WHAT THE EXERCISE ASKS>
Copy out each line below containing "penuvul".

PROVIDED RECORDS>
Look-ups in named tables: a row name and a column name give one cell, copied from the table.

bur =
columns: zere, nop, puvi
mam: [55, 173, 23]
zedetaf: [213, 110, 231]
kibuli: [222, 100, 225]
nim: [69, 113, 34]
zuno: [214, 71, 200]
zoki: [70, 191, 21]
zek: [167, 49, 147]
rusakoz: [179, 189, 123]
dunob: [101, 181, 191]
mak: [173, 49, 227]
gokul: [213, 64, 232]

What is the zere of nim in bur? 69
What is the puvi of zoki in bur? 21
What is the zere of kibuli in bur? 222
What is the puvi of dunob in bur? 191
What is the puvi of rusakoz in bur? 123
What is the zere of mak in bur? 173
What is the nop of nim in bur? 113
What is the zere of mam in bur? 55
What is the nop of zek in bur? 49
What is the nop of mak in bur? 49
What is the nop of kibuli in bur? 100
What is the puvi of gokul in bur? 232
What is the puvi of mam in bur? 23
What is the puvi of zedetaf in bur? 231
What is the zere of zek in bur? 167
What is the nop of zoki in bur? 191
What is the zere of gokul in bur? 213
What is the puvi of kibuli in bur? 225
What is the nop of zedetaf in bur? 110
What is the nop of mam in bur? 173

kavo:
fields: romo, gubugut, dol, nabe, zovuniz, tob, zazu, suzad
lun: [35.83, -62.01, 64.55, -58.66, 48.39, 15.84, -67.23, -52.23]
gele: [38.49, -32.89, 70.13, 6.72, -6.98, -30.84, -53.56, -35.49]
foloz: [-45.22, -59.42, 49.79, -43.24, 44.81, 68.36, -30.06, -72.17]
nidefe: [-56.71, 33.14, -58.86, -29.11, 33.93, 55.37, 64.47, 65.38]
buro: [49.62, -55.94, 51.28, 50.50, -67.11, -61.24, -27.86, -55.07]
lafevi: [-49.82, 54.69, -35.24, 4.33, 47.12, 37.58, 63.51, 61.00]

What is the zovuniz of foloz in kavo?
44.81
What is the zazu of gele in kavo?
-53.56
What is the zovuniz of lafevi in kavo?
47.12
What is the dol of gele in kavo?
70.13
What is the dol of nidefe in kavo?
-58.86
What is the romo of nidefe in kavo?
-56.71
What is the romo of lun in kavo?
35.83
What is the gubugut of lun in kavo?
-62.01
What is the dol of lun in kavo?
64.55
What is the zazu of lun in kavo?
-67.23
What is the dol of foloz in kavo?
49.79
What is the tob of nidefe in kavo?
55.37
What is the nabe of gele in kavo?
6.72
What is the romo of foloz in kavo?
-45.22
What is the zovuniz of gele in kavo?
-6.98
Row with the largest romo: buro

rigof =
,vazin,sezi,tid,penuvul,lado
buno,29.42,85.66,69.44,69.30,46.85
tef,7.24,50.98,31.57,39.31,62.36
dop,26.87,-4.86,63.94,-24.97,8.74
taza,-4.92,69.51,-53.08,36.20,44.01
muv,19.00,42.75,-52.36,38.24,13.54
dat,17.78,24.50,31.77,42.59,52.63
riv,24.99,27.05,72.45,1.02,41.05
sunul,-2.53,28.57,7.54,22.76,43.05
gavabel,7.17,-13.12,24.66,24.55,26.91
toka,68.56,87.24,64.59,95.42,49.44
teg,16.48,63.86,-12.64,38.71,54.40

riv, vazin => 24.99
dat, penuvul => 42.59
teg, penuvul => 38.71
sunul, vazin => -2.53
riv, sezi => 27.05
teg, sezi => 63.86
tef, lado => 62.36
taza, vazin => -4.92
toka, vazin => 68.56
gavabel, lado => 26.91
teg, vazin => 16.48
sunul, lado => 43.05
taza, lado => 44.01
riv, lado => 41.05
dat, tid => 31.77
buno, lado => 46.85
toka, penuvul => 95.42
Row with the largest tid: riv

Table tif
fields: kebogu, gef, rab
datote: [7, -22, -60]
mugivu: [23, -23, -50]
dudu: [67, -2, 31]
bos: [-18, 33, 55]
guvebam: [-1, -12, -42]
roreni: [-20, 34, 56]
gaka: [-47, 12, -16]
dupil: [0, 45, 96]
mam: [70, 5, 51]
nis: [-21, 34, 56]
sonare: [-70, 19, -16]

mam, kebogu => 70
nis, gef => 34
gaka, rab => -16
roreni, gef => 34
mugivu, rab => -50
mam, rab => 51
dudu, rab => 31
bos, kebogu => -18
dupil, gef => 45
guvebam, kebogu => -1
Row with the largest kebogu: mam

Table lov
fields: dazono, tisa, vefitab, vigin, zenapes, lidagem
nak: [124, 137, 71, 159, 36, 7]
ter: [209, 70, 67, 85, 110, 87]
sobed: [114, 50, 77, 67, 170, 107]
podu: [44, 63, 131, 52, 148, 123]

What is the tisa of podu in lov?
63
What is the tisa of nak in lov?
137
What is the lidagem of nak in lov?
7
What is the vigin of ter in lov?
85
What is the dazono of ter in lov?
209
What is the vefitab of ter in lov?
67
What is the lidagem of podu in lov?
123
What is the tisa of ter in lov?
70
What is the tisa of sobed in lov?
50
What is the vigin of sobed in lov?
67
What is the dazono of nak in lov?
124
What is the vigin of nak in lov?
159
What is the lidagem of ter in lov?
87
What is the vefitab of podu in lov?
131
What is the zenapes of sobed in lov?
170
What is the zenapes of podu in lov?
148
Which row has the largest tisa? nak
--
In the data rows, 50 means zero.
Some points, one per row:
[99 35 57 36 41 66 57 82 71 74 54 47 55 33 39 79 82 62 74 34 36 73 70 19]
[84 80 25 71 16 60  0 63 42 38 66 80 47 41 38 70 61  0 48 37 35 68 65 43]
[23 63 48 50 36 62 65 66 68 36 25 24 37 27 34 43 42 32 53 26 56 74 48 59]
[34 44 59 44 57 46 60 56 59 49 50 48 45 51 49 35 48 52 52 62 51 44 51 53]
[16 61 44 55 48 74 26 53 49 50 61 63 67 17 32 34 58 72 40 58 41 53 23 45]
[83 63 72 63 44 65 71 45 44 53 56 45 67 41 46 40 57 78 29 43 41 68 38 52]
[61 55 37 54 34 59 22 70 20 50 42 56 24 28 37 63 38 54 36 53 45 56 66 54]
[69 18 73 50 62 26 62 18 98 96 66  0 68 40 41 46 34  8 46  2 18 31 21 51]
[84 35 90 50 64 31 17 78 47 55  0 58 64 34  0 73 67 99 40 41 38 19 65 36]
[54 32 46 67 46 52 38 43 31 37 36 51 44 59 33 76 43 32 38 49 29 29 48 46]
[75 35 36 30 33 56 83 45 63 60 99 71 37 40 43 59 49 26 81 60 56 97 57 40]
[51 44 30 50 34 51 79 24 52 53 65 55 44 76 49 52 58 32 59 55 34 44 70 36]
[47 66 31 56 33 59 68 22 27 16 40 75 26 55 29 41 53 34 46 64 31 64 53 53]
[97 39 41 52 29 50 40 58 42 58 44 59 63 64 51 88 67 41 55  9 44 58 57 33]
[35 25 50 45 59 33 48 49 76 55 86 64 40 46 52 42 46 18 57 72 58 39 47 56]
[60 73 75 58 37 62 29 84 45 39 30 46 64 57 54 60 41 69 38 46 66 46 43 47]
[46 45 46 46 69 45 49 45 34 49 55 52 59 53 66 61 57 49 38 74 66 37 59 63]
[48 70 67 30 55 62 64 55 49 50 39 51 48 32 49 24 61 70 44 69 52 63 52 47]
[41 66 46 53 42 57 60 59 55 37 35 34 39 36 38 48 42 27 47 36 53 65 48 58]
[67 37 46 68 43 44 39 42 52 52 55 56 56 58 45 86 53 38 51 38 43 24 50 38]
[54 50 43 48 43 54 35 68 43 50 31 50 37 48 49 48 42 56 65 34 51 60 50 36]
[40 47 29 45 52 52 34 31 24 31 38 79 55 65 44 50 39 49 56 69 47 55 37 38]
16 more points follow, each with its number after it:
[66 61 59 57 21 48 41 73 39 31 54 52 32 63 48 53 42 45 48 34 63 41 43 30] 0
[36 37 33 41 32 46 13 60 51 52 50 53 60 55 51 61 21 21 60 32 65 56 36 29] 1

OUTPUT>
,vazin,sezi,tid,penuvul,lado
dat, penuvul => 42.59
teg, penuvul => 38.71
toka, penuvul => 95.42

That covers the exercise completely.